_Source records_:
.....

Some points, one per row:
[ 0.21  0.4  -0.48  1.91  0.03 -0.69  1.66 -2.42  0.25 -0.2   0.76  1.94
  2.49  2.05 -0.52 -1.55]
[ 0.75 -0.67 -0.13 -0.68  0.04 -1.16 -0.63 -0.21 -0.49  1.05  0.19  0.82
  0.51  0.31 -0.28 -0.02]
[ 0.75 -0.05  0.07 -0.38 -0.61 -1.27 -0.74  0.2  -0.2  -0.18 -0.13  0.67
 -1.1   0.61 -0.38 -0.01]
[-0.85  1.23 -0.33  1.99 -0.66  0.95  1.75  0.47  1.63 -1.21  0.94 -0.04
  2.56  1.4   0.77 -1.04]
[ 0.96 -0.19  0.17  0.01 -0.01 -1.17 -0.12 -0.12 -0.43  0.32  0.38  1.66
  0.33  1.69 -1.15 -0.83]
[ 1.61 -0.85 -0.46 -0.83 -0.01 -1.41 -0.79  0.3  -0.71  0.12  0.57  0.98
 -1.28 -0.08 -0.72  1.02]
[-0.5   0.83 -0.62  1.9   0.01 -0.01  1.96 -2.09  0.22 -0.48  0.72  0.91
  1.85  1.44  0.81 -2.15]
[-2.35  0.05  2.32 -0.81  0.41  1.5  -0.56  1.61  0.05 -0.28 -1.77 -0.48
 -0.89 -1.74 -2.54  1.01]
[-0.2   0.69 -0.49  2.39 -0.65  0.31  1.18 -0.65  0.87 -1.28  0.86  0.62
  1.97  1.65  0.59 -1.29]
[ 2.25 -0.48 -0.89  0.17  0.53 -2.73 -0.98 -1.2  -1.83  1.34  0.98  1.07
 -1.59  1.03  0.7   0.45]
[-0.77  1.17 -1.17  1.05 -0.12  1.03  0.82 -0.39  1.   -0.19  0.83  0.1
  2.28  0.55  0.82 -0.64]
[ 0.4  -1.28  1.25 -3.12  0.33 -0.53 -2.79  1.9  -0.72  1.63 -1.31 -0.38
 -3.45 -2.05 -1.57  1.39]
[ 0.82 -0.4  -1.    0.03  0.09 -0.8   0.67 -0.62  0.33  0.04  1.19  0.36
  1.47  0.31  0.53 -0.42]
[-0.49 -0.14  0.19 -1.13  0.02  0.93 -0.88  0.63  0.59 -0.87 -1.12 -0.63
  0.28 -1.05  0.29  0.27]
[ 0.39 -0.13 -0.84  0.87  0.95 -0.85  0.87 -1.34 -0.51  0.69  0.86  0.47
  1.64  1.28  0.09 -1.  ]
[ 0.78  1.11 -0.43  0.89 -0.22 -1.21  0.99 -0.83  0.6  -0.35  1.32  1.11
  1.64  1.97  0.26 -0.78]
[ 0.01 -0.36 -0.09 -0.13 -0.02  0.17 -0.04  0.29  0.59 -0.51 -0.59 -1.27
 -2.08 -0.95  0.49  0.89]
[-1.86 -0.63  0.84 -1.83 -0.19  1.75 -0.54  1.97  0.67 -0.05 -0.75 -1.28
 -0.73 -1.98 -0.78  1.71]
[ 0.11 -0.35 -0.97  0.25 -0.22 -0.62  1.6  -0.1   0.07  0.32  0.1   1.28
  2.21  0.75  1.2  -0.95]
[ 0.48 -0.07  0.88 -0.79 -0.35 -0.8  -0.96  0.09  0.7   0.53 -0.93 -0.41
 -2.05  0.05 -0.16  0.94]
[-1.54 -0.05 -0.3   1.25 -0.18  1.97  1.49 -0.94  1.05 -0.5  -0.21 -1.08
  1.49 -0.4   0.84 -0.06]
12 more points follow, each with its number after it:
[-0.86 -0.79  0.23 -1.55  0.05  0.89 -1.55  1.08  0.1  -0.07 -0.55 -2.76
 -2.48 -2.01  0.54  1.42] 0
[ 1.56  1.02 -0.76  1.11 -0.51 -1.13  0.57 -0.39 -0.16 -0.21  1.18  0.51
  0.84  1.79  0.94 -0.75] 1
[-0.48 -1.05  0.55 -0.08  0.04  0.97 -0.39  0.16  0.32  0.28 -0.72 -0.07
  0.73 -0.71  0.09 -0.6 ] 2
[ 0.53  0.26 -0.4   0.69  0.15 -0.44 -0.12 -0.8  -0.67  0.83  0.62  0.63
  1.15  0.72  0.53 -1.1 ] 3
[-2.18  0.42  0.39  0.74  0.25  2.33  1.72 -0.91  1.92 -0.78 -0.55 -0.5
  1.91  0.12  1.77 -0.71] 4
[-1.34  0.61  0.66 -0.32  0.33  1.14  0.58  2.08  0.59 -1.45 -0.02 -0.22
  1.1  -0.02 -0.66  0.2 ] 5
[ 0.19 -0.55  0.69 -1.35  0.06  0.34 -1.79  0.88 -0.72  0.15 -0.44 -1.89
 -2.93 -1.09 -0.24  1.39] 6
[ 0.03  0.03  0.14 -1.45 -0.56 -0.25 -0.5   0.41 -1.27  0.37  0.24  0.41
 -0.57 -0.2  -0.63  0.55] 7
[-1.87  1.23 -0.28  1.87 -0.71  2.55  1.98 -0.2   1.98 -1.24  0.61 -1.15
  0.93  0.35  0.43  0.32] 8
[-1.67  0.74 -0.34  0.56  0.21  1.57  1.09 -0.29  0.56 -0.03  0.49 -0.14
  0.74 -0.05  0.35  0.  ] 9
[-2.24  0.65  0.7  -0.29 -0.66  3.12  0.36  1.03  0.76 -0.15 -0.4  -2.15
  0.03 -1.1   0.41  0.38] 10
[ 1.01 -0.45 -1.33  0.92  0.11 -0.85  0.61 -2.   -0.12  0.09  0.08  0.13
  0.44  0.2   1.41 -0.13] 11
Which three of these numbered points are nearest to each point below, ignoring the 2 directions in which the first points spread most? Their numbers follow each, nearest first.
[-0.67 -0.94  0.96 -1.96  0.31  0.08 -1.69  0.97  0.39 -0.26 -1.72 -1.19
 -2.31 -2.01  0.07  0.89] > 4 11 2
[ 0.87 -1.11  0.19 -0.01  0.38 -1.52 -0.45 -0.92 -0.09  0.02 -0.83  1.39
  0.43  0.03 -0.38 -1.21] > 2 3 4
[ 0.37  0.1  -0.35  0.94 -0.56  0.26  0.61 -0.82  0.05 -0.3   0.53 -0.14
  0.17  1.23  0.89 -0.1 ] > 6 10 8
[ 0.26  0.07 -0.05  0.51 -0.31 -0.07  0.39 -0.8  -0.35  0.06  0.97 -0.88
 -0.01  0.51  0.48 -0.2 ] > 6 10 0
[-0.41 -0.13  1.01 -2.44  0.15 -0.12 -0.78  2.34 -0.11 -0.21 -0.58 -0.73
 -1.66 -0.75 -1.26  1.2 ] > 5 7 1
[-1.2  -0.46  0.    0.68  0.05  1.08  1.6  -0.43  0.72 -0.52 -0.3   0.01
  2.34  0.69  0.9  -1.48] > 2 3 4
[-1.33  0.4  -0.1  -0.43  0.5   1.23  0.53  0.47 -0.22  0.11 -0.26 -0.98
 -0.2  -1.3   0.1   0.68] > 9 10 3
[-1.55  0.23 -0.03  0.34  0.88  1.12  0.76  0.04  0.09  0.27 -0.41 -0.63
  1.05 -1.33 -0.5  -0.68] > 3 9 2
[-0.34  0.25 -0.25  0.9   0.51 -0.33  0.21 -1.15  0.62 -0.07  0.09  0.48
  0.95  0.28  1.05 -1.21] > 4 3 2
[ 1.21  0.82 -0.58  1.   -0.31 -1.17  0.68 -0.1   0.36 -0.45  1.24  0.46
  0.8   1.19  0.33 -1.36] > 1 5 6
[ 0.17  0.07 -0.23 -0.61 -0.75  0.13  0.75 -0.01 -0.25 -0.04  1.13  0.02
  0.93  0.73 -0.31 -0.89] > 7 10 3
[ 1.4   0.38 -1.33  0.09 -0.58 -1.    0.4  -0.86 -0.61 -0.3   1.97  1.02
  1.55  1.62  0.27 -0.81] > 7 1 10
[ 2.11 -0.71 -0.07 -0.7   1.   -2.18 -1.84 -0.49 -1.72  0.71 -0.01  0.87
 -0.93  0.26 -0.22 -0.75] > 3 2 7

.....

_WHAT IS BEING ASKED_: Once a line of the records is found to contain "follow", copy it out.

_RESPONSE TO THIS TASK_:
12 more points follow, each with its number after it:
Which three of these numbered points are nearest to each point below, ignoring the 2 directions in which the first points spread most? Their numbers follow each, nearest first.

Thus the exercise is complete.